* _Exercise aim_:
Only the number is needed. Please count the lines below in which the word "Nodi" occurs.

* _Records contained in a dataset_:
[Start of Attachment]
First come named turns, each shown by rows before and after it. For each pair of rows after them, which turns, in which order, take the first row to the second? The first pair is done for you.
turn daki:
[-10   4  -3  -8  -8  -8   1  -2  -6   1   2  -7   3]  ->  [-10  -3  -4  -7  -8 -10  -6   4  -5  -5   2  -5   1]
[ -1   4   0   0   6   3   9  -3   2   8   7  -8 -11]  ->  [  2  -7   0   1   8  -2   5   4   5   0   6 -11  -9]
[ -7   3  -5   4   5   1  11  -8  10  19   5  -2 -11]  ->  [ -2 -16  -4   5   5  -8   9   2  16   7   6 -10  -9]
[ 2 -8  1  5  1 -2  3  8  1 -7  0  1 -3]  ->  [-3  6  0  3  3  6  3  1 -5  2  0  5 -5]
turn Zipe:
[ 10   1   5   7  -3 -18   3  -1   4  -2  -7   9   4]  ->  [  5  -4  -6   9  -3 -16  -2   4  11   1   2   0 -10]
[  1   7   0  -6  -1  10   3   3 -16 -13   5  12   2]  ->  [  5  -4  -1  -1  -3   8   0   8  -9 -15   7  16  -2]
[  2   1   4  10   2  -4   0   6   0  -3   1 -11   3]  ->  [  0   3   4   9   3  -4   1   3  -2  -3   1 -11   3]
turn Nodi:
[  8   8  11  -2   2  -8   1  -6 -11 -16   4  15   6]  ->  [  6  10   7  -4  -4  -8  -2  -9 -10 -13   2  19   5]
[  3   6  -4  -3   1  -2   6   2  -9  10   2 -15   4]  ->  [  3   9  -8  -3  -1  -3   4   0 -10  10   0 -15   4]
[  1  -5 -10   2 -12   2  -5   3   1  -2  -1  -2   2]  ->  [ 3 -5 -9  6 -7  5  1  4  4  5  2  4 -3]
turn beno:
[-13  20  10  -6  -5   8   6   1  -3 -13  -9  -1  -2]  ->  [-11  19  13  -8  -4   3   8   2  -3 -13 -10  -7   5]
[  1  16   7  -7   6  -3  12  -5  -8   5  -4 -15   9]  ->  [ -1  12   3  -7   0  -6   8  -4  -3   6  -3 -23  10]
[ 2  0 -4  7 -5 -3 -7 -1 -3 -9 -7 -1 21]  ->  [  0   1  -8   7  -9  -2 -11   1  -2  -9  -6  -1  18]
Then:
Between the rows of a pair lie 2 to 3 turns.
[  1   1   2  -3   6  -5  -1   4  -3 -14  -4  -7   4]  ->  [  0  -5  -2   2   5  -2  -9   7   0 -15  -2   5  -3] | daki then Zipe then Zipe
[ 1  0  1  7 -5 -1  8  5 -7 10 -4 32  2]  ->  [  1  -7  -2  11   2   1   8  11  -2  10   6  28 -10] | Zipe then beno
[ 15 -15  11  -1   1 -14   9   4   5   3  -1 -19  15]  ->  [  0  15  -6  -3 -16  -1  -1 -16  -6  20  -5  -1  14] | Nodi then daki then daki
[ -8  19   7   3  22   7   3  -7  -7   2   4   0 -16]  ->  [-12   4  -5   4   8  -6 -20   3  -3 -23  -2  -5 -10] | daki then daki then Nodi
[ 11   6   4   4  10  13   9   2  -6   5   5  23 -16]  ->  [ 11 -12   3   0   5  -8  -5  16   0 -26  -1   6  -3] | daki then daki then Nodi
[-16   2 -10  -2   5   0 -13   9   1  -8  -2 -12 -12]  ->  [ -2 -17   0   3   0  -6 -14  16   5 -14  -5   5   1] | Zipe then Zipe then Zipe
[  2   1  12  -3  11  -1   8   5  -7   3   1 -16   4]  ->  [ -5  12   2  -2   5   7   4  -2  -9  12   1 -12  -2] | beno then daki then daki
[  2   7  -1  -1  -6  -1   4  -4  -5   7   1 -13  16]  ->  [  6   0  -2   1 -11  -4   0  -1  -2   4   0  -7  19] | beno then Zipe
[-2 16 -7 -2 -9  5 -3 -5 -9  1 -1 10 -1]  ->  [ -2   9  -1  -5   4  -5  -2   1  -9 -17  -3  -5   4] | Nodi then Nodi then Nodi
[ 14  -6  19   0  22 -12  15  -8  -4   4   3   7  13]  ->  [  7 -24  -7   8   9  -8  -3   3  16   7  14  -2 -12] | Zipe then beno then beno
[ 7 -1  5  6 -1  8  6 -2  2 13  2 16 -3]  ->  [  8 -14   8   6   7  -1   1   8   2  -9  -1   5  -4] | daki then daki then Nodi
[  2  -1 -10  -5 -14  -6   0  -6  11  10   6 -14   7]  ->  [ -3   9 -10   2   6   8  -8  -5  -2  -3   6  21  -9] | daki then beno then beno
[ 17 -11  27  -3  19  -9  26   5   0  -2   2  -4   8]  ->  [ 18 -14  20   4  18   3  23   5   4   5   5  25  -4] | daki then daki then Zipe
[ -3  -5  -6   3   4   0 -14   6  -2 -16  -2   6  -8]  ->  [  9 -15  -1   6  -4   1   0   7   9   3   3   8  -5] | daki then Zipe then Zipe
[End of Attachment]
* _Response_:
6